→ **REQUIRED ACTION**
Only the lines from the start of the data through the one containing "3., 5., 6., 5.]) 1" belong in your answer; return them exactly.

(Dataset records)
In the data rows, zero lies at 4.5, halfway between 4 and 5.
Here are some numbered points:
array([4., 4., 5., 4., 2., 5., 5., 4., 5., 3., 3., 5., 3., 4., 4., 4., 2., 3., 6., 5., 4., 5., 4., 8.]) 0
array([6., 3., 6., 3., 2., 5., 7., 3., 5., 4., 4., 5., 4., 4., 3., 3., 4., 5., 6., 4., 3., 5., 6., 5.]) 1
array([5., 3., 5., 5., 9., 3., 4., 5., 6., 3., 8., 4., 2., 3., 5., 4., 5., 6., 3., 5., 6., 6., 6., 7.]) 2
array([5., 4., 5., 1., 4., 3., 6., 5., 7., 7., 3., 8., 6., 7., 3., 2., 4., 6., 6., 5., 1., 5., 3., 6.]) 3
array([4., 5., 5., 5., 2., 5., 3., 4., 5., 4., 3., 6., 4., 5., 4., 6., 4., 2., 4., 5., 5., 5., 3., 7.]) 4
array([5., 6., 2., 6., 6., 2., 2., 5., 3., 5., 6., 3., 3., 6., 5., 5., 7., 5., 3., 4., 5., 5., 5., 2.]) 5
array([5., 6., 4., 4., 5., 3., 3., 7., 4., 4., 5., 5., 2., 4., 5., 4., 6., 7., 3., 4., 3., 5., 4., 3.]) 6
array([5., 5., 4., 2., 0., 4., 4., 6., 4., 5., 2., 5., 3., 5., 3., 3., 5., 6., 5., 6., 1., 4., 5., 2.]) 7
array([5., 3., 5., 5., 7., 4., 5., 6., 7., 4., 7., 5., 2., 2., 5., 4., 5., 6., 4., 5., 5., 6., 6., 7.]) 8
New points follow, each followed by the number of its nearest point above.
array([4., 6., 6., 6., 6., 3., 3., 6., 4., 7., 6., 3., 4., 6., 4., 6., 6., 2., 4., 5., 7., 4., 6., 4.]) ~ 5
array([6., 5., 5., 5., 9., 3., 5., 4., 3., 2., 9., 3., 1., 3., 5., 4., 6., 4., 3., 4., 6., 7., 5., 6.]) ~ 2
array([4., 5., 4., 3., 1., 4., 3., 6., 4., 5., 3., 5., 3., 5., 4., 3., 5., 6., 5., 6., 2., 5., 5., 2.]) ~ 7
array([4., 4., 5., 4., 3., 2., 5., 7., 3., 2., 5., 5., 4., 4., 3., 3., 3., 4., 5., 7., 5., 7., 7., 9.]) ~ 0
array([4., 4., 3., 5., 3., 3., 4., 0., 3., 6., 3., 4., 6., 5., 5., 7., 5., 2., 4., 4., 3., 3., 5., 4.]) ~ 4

→ **RESULT BELOW**
In the data rows, zero lies at 4.5, halfway between 4 and 5.
Here are some numbered points:
array([4., 4., 5., 4., 2., 5., 5., 4., 5., 3., 3., 5., 3., 4., 4., 4., 2., 3., 6., 5., 4., 5., 4., 8.]) 0
array([6., 3., 6., 3., 2., 5., 7., 3., 5., 4., 4., 5., 4., 4., 3., 3., 4., 5., 6., 4., 3., 5., 6., 5.]) 1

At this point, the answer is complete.